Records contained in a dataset
* * * * *

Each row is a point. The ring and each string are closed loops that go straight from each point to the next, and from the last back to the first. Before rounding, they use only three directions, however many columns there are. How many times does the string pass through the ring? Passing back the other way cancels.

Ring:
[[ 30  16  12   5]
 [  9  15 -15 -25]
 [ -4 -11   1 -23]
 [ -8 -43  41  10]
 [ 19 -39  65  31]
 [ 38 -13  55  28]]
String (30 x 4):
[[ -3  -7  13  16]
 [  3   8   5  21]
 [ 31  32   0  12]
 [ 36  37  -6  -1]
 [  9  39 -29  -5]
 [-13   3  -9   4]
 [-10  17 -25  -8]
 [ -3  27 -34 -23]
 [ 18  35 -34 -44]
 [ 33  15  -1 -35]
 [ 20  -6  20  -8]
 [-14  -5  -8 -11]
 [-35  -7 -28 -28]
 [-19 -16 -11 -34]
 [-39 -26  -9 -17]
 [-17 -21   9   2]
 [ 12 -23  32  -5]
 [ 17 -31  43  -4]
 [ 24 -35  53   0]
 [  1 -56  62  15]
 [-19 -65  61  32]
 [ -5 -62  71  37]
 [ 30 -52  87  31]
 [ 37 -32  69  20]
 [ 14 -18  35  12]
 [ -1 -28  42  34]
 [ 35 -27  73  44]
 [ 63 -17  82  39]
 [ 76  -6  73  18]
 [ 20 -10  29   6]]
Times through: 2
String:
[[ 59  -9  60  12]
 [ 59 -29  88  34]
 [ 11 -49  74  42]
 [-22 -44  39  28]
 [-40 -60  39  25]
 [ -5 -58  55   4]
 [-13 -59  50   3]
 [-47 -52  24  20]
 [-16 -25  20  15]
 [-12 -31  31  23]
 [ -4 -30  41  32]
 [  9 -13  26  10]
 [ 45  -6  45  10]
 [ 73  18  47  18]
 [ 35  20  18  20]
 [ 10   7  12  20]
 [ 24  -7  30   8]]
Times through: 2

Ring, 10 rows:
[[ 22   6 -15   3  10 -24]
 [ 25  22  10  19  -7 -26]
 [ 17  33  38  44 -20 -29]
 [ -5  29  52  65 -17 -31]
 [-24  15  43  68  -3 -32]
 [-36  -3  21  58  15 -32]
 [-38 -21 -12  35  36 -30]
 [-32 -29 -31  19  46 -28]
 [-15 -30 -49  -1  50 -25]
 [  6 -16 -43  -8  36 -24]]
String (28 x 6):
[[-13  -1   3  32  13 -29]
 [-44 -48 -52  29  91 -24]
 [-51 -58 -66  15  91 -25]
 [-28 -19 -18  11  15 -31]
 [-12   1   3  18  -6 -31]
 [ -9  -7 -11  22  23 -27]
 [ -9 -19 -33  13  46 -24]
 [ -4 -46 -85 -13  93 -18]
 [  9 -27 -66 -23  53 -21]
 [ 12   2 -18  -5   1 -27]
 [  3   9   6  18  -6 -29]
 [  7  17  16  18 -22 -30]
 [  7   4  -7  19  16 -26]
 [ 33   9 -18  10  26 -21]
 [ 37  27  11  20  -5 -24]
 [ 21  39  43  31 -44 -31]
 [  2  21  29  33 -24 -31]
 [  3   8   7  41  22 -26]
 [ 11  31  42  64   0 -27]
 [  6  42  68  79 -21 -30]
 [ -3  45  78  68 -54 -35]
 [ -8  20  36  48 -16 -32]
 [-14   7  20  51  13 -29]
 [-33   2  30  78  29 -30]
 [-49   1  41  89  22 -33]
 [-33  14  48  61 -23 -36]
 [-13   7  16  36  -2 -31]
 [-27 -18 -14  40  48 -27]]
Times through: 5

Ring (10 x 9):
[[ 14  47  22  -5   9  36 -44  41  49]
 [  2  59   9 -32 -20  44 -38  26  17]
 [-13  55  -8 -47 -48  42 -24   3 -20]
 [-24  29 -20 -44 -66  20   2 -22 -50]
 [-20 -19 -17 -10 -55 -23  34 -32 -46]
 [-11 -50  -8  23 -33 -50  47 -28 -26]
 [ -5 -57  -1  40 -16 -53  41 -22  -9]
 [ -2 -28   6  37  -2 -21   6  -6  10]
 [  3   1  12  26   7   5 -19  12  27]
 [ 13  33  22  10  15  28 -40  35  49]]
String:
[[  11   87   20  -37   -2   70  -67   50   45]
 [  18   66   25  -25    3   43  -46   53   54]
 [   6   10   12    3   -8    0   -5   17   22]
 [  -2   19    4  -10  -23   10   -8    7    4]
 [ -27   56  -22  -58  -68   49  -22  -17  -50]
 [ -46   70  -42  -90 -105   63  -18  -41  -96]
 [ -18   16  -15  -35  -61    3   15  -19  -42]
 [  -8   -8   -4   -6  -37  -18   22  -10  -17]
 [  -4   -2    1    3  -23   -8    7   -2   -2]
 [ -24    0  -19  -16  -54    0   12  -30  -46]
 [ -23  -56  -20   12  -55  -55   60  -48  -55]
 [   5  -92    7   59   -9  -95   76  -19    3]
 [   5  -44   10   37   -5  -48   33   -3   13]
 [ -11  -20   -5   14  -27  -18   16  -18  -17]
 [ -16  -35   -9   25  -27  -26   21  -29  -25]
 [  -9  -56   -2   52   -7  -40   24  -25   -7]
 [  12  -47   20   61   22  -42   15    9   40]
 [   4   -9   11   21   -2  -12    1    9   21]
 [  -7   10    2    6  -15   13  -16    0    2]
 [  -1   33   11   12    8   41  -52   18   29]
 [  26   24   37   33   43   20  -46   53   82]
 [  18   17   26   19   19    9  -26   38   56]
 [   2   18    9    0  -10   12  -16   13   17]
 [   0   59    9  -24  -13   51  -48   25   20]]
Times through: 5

* * * * *

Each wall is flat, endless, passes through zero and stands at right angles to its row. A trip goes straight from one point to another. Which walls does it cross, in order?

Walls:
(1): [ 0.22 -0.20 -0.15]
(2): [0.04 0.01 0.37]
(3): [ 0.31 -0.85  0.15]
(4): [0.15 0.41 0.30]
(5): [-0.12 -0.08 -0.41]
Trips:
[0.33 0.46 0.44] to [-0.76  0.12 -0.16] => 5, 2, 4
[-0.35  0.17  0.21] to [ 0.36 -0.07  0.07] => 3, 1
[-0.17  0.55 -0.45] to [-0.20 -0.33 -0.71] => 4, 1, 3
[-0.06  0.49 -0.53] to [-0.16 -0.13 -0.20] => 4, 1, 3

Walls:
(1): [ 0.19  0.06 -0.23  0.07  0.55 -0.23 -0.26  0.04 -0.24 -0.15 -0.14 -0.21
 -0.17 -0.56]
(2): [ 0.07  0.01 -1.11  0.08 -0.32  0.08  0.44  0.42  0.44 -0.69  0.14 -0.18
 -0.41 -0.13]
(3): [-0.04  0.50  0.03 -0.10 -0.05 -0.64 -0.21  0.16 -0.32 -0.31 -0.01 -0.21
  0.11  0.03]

* * * * *

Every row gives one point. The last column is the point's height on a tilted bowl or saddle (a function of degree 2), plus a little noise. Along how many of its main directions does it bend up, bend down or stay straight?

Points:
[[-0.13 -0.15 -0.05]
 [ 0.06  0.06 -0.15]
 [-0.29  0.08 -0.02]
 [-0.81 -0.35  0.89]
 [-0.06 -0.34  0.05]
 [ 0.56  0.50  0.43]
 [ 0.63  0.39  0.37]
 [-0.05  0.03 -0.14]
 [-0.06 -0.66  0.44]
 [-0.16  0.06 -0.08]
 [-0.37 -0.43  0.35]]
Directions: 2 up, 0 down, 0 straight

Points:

* * * * *

> [Task brief]
Please count the lines above that contain the string "many" and reply with the number alone.

> [Result below]
2